WORK TASK –
Repeat the records below in their entirety, exactly.

RECORDS FOR PROCESSING –
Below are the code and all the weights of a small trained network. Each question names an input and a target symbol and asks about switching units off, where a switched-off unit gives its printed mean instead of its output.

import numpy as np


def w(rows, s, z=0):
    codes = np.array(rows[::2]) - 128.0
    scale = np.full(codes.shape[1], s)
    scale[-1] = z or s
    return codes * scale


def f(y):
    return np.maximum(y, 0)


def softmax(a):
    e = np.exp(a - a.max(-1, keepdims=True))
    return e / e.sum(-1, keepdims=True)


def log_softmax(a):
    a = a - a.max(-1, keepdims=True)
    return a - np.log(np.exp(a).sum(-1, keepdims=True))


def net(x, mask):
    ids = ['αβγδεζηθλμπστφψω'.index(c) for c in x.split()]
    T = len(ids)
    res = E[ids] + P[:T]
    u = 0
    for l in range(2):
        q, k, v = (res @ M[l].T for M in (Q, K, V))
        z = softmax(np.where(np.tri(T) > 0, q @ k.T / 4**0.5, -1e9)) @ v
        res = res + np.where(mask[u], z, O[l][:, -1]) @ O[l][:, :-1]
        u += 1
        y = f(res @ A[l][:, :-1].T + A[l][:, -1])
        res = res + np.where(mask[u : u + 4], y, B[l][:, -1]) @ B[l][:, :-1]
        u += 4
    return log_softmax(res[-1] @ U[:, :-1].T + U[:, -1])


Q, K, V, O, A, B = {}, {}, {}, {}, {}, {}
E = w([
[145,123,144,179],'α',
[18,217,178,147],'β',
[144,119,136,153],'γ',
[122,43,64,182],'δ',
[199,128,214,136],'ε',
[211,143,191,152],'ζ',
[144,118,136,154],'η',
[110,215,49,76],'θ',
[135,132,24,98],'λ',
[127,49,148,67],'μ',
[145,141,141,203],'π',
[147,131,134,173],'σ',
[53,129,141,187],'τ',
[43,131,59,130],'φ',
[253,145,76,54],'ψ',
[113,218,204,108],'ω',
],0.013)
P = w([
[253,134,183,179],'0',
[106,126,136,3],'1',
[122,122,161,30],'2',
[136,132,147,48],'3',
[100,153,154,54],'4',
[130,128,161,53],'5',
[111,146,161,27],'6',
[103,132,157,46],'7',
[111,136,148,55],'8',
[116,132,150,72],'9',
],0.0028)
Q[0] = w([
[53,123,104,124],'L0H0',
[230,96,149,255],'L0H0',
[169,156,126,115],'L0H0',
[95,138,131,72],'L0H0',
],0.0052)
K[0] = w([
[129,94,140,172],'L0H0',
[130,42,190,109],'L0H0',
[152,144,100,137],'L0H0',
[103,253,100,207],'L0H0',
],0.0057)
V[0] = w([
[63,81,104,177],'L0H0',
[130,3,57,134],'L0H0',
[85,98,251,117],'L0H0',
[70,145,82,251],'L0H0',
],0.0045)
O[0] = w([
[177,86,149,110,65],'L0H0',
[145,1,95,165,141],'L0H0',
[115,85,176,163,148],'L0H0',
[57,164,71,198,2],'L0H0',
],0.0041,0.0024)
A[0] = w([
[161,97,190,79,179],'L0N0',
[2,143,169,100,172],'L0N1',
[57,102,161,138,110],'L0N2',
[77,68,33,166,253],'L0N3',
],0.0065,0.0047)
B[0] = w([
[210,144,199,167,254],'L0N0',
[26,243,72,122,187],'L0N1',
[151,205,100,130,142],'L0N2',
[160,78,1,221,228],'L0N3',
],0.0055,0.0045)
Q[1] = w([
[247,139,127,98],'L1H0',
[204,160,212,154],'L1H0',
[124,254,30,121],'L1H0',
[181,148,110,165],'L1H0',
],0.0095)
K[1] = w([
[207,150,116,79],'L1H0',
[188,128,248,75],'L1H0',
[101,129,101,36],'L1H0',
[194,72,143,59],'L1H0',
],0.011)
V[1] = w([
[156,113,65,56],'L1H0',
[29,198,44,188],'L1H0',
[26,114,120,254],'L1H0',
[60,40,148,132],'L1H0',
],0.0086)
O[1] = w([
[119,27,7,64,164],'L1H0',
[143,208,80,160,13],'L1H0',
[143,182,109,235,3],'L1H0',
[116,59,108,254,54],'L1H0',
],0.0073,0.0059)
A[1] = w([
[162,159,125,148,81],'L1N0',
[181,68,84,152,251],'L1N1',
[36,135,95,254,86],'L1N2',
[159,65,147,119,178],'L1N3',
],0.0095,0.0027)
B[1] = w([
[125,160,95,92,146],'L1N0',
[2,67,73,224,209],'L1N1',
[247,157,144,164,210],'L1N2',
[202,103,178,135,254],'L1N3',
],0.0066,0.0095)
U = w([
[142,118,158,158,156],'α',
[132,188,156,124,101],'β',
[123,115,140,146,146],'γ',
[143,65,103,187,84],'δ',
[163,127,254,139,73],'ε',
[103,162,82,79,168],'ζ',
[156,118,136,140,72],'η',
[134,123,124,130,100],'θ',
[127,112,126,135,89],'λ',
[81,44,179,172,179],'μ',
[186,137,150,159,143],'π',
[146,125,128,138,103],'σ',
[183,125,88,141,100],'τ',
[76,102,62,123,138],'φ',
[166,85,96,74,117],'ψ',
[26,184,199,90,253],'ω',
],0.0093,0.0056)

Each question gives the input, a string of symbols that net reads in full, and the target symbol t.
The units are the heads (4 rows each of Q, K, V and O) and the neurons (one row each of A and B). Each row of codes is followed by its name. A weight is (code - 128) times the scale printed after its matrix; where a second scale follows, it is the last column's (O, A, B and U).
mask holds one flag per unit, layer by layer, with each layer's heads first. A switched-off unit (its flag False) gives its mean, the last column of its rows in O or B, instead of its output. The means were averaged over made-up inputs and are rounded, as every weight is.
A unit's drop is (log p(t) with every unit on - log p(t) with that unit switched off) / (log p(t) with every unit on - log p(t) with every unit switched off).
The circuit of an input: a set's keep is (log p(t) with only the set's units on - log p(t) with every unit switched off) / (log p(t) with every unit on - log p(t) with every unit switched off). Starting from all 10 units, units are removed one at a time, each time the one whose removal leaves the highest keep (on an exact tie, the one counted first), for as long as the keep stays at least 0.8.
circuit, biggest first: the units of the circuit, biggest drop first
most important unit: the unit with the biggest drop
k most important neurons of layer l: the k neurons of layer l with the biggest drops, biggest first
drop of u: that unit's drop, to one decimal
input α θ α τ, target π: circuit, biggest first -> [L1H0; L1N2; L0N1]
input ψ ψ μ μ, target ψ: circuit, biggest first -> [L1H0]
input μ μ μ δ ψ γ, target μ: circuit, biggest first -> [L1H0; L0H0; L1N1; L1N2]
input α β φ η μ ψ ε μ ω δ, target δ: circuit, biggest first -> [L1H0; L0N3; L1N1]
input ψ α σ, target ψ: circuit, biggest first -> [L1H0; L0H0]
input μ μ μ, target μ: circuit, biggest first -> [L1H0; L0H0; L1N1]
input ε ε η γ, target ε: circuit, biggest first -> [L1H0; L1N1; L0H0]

RESPONSE BELOW –
Below are the code and all the weights of a small trained network. Each question names an input and a target symbol and asks about switching units off, where a switched-off unit gives its printed mean instead of its output.

import numpy as np


def w(rows, s, z=0):
    codes = np.array(rows[::2]) - 128.0
    scale = np.full(codes.shape[1], s)
    scale[-1] = z or s
    return codes * scale


def f(y):
    return np.maximum(y, 0)


def softmax(a):
    e = np.exp(a - a.max(-1, keepdims=True))
    return e / e.sum(-1, keepdims=True)


def log_softmax(a):
    a = a - a.max(-1, keepdims=True)
    return a - np.log(np.exp(a).sum(-1, keepdims=True))


def net(x, mask):
    ids = ['αβγδεζηθλμπστφψω'.index(c) for c in x.split()]
    T = len(ids)
    res = E[ids] + P[:T]
    u = 0
    for l in range(2):
        q, k, v = (res @ M[l].T for M in (Q, K, V))
        z = softmax(np.where(np.tri(T) > 0, q @ k.T / 4**0.5, -1e9)) @ v
        res = res + np.where(mask[u], z, O[l][:, -1]) @ O[l][:, :-1]
        u += 1
        y = f(res @ A[l][:, :-1].T + A[l][:, -1])
        res = res + np.where(mask[u : u + 4], y, B[l][:, -1]) @ B[l][:, :-1]
        u += 4
    return log_softmax(res[-1] @ U[:, :-1].T + U[:, -1])


Q, K, V, O, A, B = {}, {}, {}, {}, {}, {}
E = w([
[145,123,144,179],'α',
[18,217,178,147],'β',
[144,119,136,153],'γ',
[122,43,64,182],'δ',
[199,128,214,136],'ε',
[211,143,191,152],'ζ',
[144,118,136,154],'η',
[110,215,49,76],'θ',
[135,132,24,98],'λ',
[127,49,148,67],'μ',
[145,141,141,203],'π',
[147,131,134,173],'σ',
[53,129,141,187],'τ',
[43,131,59,130],'φ',
[253,145,76,54],'ψ',
[113,218,204,108],'ω',
],0.013)
P = w([
[253,134,183,179],'0',
[106,126,136,3],'1',
[122,122,161,30],'2',
[136,132,147,48],'3',
[100,153,154,54],'4',
[130,128,161,53],'5',
[111,146,161,27],'6',
[103,132,157,46],'7',
[111,136,148,55],'8',
[116,132,150,72],'9',
],0.0028)
Q[0] = w([
[53,123,104,124],'L0H0',
[230,96,149,255],'L0H0',
[169,156,126,115],'L0H0',
[95,138,131,72],'L0H0',
],0.0052)
K[0] = w([
[129,94,140,172],'L0H0',
[130,42,190,109],'L0H0',
[152,144,100,137],'L0H0',
[103,253,100,207],'L0H0',
],0.0057)
V[0] = w([
[63,81,104,177],'L0H0',
[130,3,57,134],'L0H0',
[85,98,251,117],'L0H0',
[70,145,82,251],'L0H0',
],0.0045)
O[0] = w([
[177,86,149,110,65],'L0H0',
[145,1,95,165,141],'L0H0',
[115,85,176,163,148],'L0H0',
[57,164,71,198,2],'L0H0',
],0.0041,0.0024)
A[0] = w([
[161,97,190,79,179],'L0N0',
[2,143,169,100,172],'L0N1',
[57,102,161,138,110],'L0N2',
[77,68,33,166,253],'L0N3',
],0.0065,0.0047)
B[0] = w([
[210,144,199,167,254],'L0N0',
[26,243,72,122,187],'L0N1',
[151,205,100,130,142],'L0N2',
[160,78,1,221,228],'L0N3',
],0.0055,0.0045)
Q[1] = w([
[247,139,127,98],'L1H0',
[204,160,212,154],'L1H0',
[124,254,30,121],'L1H0',
[181,148,110,165],'L1H0',
],0.0095)
K[1] = w([
[207,150,116,79],'L1H0',
[188,128,248,75],'L1H0',
[101,129,101,36],'L1H0',
[194,72,143,59],'L1H0',
],0.011)
V[1] = w([
[156,113,65,56],'L1H0',
[29,198,44,188],'L1H0',
[26,114,120,254],'L1H0',
[60,40,148,132],'L1H0',
],0.0086)
O[1] = w([
[119,27,7,64,164],'L1H0',
[143,208,80,160,13],'L1H0',
[143,182,109,235,3],'L1H0',
[116,59,108,254,54],'L1H0',
],0.0073,0.0059)
A[1] = w([
[162,159,125,148,81],'L1N0',
[181,68,84,152,251],'L1N1',
[36,135,95,254,86],'L1N2',
[159,65,147,119,178],'L1N3',
],0.0095,0.0027)
B[1] = w([
[125,160,95,92,146],'L1N0',
[2,67,73,224,209],'L1N1',
[247,157,144,164,210],'L1N2',
[202,103,178,135,254],'L1N3',
],0.0066,0.0095)
U = w([
[142,118,158,158,156],'α',
[132,188,156,124,101],'β',
[123,115,140,146,146],'γ',
[143,65,103,187,84],'δ',
[163,127,254,139,73],'ε',
[103,162,82,79,168],'ζ',
[156,118,136,140,72],'η',
[134,123,124,130,100],'θ',
[127,112,126,135,89],'λ',
[81,44,179,172,179],'μ',
[186,137,150,159,143],'π',
[146,125,128,138,103],'σ',
[183,125,88,141,100],'τ',
[76,102,62,123,138],'φ',
[166,85,96,74,117],'ψ',
[26,184,199,90,253],'ω',
],0.0093,0.0056)

Each question gives the input, a string of symbols that net reads in full, and the target symbol t.
The units are the heads (4 rows each of Q, K, V and O) and the neurons (one row each of A and B). Each row of codes is followed by its name. A weight is (code - 128) times the scale printed after its matrix; where a second scale follows, it is the last column's (O, A, B and U).
mask holds one flag per unit, layer by layer, with each layer's heads first. A switched-off unit (its flag False) gives its mean, the last column of its rows in O or B, instead of its output. The means were averaged over made-up inputs and are rounded, as every weight is.
A unit's drop is (log p(t) with every unit on - log p(t) with that unit switched off) / (log p(t) with every unit on - log p(t) with every unit switched off).
The circuit of an input: a set's keep is (log p(t) with only the set's units on - log p(t) with every unit switched off) / (log p(t) with every unit on - log p(t) with every unit switched off). Starting from all 10 units, units are removed one at a time, each time the one whose removal leaves the highest keep (on an exact tie, the one counted first), for as long as the keep stays at least 0.8.
circuit, biggest first: the units of the circuit, biggest drop first
most important unit: the unit with the biggest drop
k most important neurons of layer l: the k neurons of layer l with the biggest drops, biggest first
drop of u: that unit's drop, to one decimal
input α θ α τ, target π: circuit, biggest first -> [L1H0; L1N2; L0N1]
input ψ ψ μ μ, target ψ: circuit, biggest first -> [L1H0]
input μ μ μ δ ψ γ, target μ: circuit, biggest first -> [L1H0; L0H0; L1N1; L1N2]
input α β φ η μ ψ ε μ ω δ, target δ: circuit, biggest first -> [L1H0; L0N3; L1N1]
input ψ α σ, target ψ: circuit, biggest first -> [L1H0; L0H0]
input μ μ μ, target μ: circuit, biggest first -> [L1H0; L0H0; L1N1]
input ε ε η γ, target ε: circuit, biggest first -> [L1H0; L1N1; L0H0]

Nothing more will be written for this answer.